Exercise material:

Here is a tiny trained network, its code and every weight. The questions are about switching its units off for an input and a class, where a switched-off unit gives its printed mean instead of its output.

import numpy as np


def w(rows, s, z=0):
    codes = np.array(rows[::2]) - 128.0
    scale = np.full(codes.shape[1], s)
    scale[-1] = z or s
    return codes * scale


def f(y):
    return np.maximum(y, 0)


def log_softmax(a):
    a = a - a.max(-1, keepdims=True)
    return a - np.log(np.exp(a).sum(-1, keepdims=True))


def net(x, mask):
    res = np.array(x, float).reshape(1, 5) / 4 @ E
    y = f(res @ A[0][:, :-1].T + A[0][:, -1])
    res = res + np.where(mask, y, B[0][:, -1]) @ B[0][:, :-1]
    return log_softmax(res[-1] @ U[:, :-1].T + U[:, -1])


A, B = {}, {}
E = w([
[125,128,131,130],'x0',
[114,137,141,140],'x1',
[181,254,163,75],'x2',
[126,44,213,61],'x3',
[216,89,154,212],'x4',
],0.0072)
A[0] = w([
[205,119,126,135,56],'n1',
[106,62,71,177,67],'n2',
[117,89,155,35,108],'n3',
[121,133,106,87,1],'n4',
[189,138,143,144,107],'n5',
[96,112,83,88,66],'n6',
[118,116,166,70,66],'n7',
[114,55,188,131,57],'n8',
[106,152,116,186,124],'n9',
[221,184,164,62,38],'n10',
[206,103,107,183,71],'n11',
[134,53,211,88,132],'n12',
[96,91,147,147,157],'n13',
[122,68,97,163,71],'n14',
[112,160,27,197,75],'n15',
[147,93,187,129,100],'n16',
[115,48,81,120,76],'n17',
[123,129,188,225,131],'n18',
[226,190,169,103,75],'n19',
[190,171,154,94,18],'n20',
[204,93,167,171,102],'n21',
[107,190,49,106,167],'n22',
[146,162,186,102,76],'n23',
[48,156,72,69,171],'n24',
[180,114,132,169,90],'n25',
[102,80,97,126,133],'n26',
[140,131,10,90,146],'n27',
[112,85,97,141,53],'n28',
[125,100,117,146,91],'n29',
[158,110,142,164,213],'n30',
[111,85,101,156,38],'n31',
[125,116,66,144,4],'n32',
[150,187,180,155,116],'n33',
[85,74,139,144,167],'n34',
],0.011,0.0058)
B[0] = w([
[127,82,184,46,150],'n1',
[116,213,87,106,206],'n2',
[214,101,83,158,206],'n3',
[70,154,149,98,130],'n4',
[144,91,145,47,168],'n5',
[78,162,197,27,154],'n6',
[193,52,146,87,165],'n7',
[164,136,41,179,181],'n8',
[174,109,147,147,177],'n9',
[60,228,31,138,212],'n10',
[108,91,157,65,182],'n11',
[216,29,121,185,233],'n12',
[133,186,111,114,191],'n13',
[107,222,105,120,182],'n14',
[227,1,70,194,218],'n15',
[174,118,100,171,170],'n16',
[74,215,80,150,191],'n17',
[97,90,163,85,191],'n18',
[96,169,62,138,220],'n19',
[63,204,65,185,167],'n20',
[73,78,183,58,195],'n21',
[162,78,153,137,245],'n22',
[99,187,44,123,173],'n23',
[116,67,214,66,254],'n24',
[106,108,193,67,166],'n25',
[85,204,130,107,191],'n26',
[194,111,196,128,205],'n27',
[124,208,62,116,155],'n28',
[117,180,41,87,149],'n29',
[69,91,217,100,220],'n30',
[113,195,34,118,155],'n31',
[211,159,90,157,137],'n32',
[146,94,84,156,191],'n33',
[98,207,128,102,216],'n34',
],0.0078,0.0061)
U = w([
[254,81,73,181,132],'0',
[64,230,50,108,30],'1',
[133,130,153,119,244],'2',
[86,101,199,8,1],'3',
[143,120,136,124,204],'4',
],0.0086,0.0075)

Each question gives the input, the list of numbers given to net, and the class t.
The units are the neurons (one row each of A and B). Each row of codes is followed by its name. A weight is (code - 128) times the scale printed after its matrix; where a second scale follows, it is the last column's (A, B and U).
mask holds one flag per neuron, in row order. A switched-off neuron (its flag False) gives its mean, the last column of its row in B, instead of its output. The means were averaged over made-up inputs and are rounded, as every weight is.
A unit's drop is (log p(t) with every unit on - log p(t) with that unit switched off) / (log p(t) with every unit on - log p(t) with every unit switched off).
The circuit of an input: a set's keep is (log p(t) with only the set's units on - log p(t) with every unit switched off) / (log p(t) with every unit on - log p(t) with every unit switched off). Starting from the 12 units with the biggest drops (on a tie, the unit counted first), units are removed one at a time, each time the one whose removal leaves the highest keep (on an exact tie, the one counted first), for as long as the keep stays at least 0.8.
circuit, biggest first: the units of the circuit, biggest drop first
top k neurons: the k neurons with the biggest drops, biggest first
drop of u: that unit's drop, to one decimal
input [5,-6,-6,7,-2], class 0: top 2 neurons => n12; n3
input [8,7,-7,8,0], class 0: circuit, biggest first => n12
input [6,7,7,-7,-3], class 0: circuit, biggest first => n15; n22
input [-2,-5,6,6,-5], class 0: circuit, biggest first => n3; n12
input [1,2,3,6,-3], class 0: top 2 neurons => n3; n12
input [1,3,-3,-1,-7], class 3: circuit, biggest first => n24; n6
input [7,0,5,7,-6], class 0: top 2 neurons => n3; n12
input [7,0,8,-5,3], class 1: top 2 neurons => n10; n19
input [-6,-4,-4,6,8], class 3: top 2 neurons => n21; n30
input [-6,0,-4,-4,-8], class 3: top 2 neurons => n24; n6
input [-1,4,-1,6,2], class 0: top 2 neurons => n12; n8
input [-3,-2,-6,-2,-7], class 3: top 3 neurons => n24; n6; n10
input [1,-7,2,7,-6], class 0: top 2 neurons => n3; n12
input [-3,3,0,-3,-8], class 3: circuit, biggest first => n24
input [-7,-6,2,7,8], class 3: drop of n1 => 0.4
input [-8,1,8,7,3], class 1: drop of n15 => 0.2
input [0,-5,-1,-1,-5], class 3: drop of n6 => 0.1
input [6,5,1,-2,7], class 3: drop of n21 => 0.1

Aim of the exercise: Work out how many lines in the material above hold the string "that", and reply with the number only.

Response to the exercise: 2